START Data extract

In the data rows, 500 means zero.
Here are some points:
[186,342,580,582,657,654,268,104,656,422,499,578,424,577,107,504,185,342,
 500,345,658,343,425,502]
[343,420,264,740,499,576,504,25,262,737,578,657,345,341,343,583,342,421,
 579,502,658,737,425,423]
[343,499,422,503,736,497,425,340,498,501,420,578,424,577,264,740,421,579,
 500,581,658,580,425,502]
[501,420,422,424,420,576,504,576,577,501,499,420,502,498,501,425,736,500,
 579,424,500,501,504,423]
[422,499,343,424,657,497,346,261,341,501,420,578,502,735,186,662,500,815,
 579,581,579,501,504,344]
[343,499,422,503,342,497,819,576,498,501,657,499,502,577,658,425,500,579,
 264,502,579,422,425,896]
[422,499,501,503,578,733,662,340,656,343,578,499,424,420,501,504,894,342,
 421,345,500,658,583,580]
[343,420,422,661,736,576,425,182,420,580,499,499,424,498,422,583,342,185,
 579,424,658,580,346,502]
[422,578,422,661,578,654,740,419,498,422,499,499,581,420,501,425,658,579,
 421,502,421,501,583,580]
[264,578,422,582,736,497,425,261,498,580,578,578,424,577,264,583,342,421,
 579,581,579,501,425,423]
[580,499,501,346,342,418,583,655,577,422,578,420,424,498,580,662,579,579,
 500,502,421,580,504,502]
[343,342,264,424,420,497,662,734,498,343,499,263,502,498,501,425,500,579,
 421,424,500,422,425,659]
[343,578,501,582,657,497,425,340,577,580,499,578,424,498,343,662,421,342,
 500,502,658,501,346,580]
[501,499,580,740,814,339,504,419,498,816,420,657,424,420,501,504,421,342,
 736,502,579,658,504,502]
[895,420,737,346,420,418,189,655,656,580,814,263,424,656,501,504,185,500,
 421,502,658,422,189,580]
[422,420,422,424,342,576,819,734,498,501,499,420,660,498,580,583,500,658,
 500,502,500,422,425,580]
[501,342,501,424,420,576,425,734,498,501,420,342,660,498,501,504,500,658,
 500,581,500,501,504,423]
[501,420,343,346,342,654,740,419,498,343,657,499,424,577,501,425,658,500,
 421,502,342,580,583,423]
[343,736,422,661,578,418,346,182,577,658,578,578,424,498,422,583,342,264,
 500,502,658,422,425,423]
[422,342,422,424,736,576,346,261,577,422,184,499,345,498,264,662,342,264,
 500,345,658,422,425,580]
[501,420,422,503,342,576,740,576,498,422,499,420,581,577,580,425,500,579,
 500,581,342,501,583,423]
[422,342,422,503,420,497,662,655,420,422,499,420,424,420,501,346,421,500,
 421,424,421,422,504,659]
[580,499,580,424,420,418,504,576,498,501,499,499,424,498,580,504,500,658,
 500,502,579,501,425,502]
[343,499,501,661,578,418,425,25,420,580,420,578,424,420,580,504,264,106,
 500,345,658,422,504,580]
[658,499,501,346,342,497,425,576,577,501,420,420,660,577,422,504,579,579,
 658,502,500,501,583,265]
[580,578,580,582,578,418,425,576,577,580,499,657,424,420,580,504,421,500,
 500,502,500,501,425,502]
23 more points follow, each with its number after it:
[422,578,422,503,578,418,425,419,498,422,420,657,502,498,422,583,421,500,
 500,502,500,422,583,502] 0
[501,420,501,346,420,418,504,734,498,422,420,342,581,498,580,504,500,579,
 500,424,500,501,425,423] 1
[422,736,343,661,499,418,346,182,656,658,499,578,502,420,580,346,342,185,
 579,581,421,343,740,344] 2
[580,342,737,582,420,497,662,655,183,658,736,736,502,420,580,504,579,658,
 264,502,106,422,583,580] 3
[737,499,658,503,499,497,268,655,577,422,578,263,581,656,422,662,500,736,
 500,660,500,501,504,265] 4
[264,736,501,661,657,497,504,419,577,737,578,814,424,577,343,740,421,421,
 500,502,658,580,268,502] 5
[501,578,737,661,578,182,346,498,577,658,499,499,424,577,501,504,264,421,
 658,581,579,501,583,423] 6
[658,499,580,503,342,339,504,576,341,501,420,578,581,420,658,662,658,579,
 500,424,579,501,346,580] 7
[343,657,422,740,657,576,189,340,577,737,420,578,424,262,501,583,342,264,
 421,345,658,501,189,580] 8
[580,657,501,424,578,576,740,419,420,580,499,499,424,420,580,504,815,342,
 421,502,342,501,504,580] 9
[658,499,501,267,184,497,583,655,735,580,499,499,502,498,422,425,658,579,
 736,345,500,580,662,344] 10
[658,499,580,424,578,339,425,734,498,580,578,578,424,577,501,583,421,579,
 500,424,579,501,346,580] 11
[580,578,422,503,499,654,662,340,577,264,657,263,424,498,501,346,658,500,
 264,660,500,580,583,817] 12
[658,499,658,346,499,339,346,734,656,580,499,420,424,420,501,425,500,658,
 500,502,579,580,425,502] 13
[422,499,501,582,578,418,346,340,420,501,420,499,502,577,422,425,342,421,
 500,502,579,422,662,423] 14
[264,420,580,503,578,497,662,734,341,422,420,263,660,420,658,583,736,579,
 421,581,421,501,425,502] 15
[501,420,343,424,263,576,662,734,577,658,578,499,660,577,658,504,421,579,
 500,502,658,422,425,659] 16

END Data extract
START Data extract

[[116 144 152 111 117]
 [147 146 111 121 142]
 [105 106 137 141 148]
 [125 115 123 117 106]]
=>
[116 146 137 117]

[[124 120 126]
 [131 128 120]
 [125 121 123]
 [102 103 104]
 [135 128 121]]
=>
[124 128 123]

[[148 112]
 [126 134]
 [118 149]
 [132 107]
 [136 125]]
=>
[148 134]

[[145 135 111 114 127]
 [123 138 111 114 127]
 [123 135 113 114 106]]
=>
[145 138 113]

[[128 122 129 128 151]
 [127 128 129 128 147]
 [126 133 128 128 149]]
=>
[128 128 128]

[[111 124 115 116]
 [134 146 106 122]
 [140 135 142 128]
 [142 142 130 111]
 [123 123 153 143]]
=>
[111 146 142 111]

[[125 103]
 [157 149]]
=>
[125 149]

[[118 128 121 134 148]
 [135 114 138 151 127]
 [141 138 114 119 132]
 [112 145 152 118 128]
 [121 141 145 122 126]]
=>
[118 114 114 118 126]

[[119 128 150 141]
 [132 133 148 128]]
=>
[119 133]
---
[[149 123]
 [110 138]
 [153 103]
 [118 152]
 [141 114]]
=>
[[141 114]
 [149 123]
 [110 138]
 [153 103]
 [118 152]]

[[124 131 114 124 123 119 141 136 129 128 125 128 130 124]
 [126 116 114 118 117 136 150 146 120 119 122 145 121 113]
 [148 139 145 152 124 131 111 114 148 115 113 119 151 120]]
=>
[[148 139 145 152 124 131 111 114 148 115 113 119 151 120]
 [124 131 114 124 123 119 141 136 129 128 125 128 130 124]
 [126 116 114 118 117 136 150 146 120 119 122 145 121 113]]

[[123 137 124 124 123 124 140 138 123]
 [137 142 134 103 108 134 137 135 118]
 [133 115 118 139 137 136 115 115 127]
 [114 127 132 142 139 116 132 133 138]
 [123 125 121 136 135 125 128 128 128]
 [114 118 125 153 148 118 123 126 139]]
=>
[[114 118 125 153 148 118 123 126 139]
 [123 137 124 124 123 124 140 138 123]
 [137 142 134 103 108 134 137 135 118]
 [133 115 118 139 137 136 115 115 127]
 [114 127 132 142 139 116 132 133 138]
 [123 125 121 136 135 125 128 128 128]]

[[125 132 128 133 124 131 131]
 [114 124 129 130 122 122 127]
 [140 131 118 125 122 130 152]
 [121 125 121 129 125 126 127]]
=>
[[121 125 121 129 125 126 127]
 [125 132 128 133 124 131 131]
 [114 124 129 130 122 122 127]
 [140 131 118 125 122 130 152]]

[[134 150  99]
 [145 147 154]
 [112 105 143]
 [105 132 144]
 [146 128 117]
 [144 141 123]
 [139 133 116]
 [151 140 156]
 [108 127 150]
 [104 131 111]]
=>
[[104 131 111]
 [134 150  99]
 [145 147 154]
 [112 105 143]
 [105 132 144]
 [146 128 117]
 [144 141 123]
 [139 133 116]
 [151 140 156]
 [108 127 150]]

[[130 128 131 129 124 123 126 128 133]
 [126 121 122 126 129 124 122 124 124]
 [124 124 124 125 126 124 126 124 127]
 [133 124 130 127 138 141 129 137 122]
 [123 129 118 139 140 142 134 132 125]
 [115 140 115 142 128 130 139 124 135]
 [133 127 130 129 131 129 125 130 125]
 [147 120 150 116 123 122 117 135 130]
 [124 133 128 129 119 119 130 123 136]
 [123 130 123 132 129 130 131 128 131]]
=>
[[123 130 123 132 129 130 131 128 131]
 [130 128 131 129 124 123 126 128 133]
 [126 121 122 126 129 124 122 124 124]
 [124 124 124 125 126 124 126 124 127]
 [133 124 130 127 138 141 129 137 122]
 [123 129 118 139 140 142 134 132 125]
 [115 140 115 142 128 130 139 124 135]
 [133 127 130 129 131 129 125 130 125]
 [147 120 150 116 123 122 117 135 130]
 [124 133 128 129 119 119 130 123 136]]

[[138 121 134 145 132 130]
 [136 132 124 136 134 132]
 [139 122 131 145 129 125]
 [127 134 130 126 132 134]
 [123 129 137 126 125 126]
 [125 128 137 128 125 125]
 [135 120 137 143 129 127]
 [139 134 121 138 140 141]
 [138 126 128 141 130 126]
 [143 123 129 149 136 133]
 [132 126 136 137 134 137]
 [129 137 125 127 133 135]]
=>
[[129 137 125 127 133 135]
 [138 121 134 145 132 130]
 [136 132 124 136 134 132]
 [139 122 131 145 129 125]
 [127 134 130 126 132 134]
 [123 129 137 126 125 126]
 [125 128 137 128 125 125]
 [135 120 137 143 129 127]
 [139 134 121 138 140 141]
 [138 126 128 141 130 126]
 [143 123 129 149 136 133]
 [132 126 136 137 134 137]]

END Data extract

The answer must be every line from the records above that contains the word "points", copied in full.

→ **Task output**
Here are some points:
23 more points follow, each with its number after it:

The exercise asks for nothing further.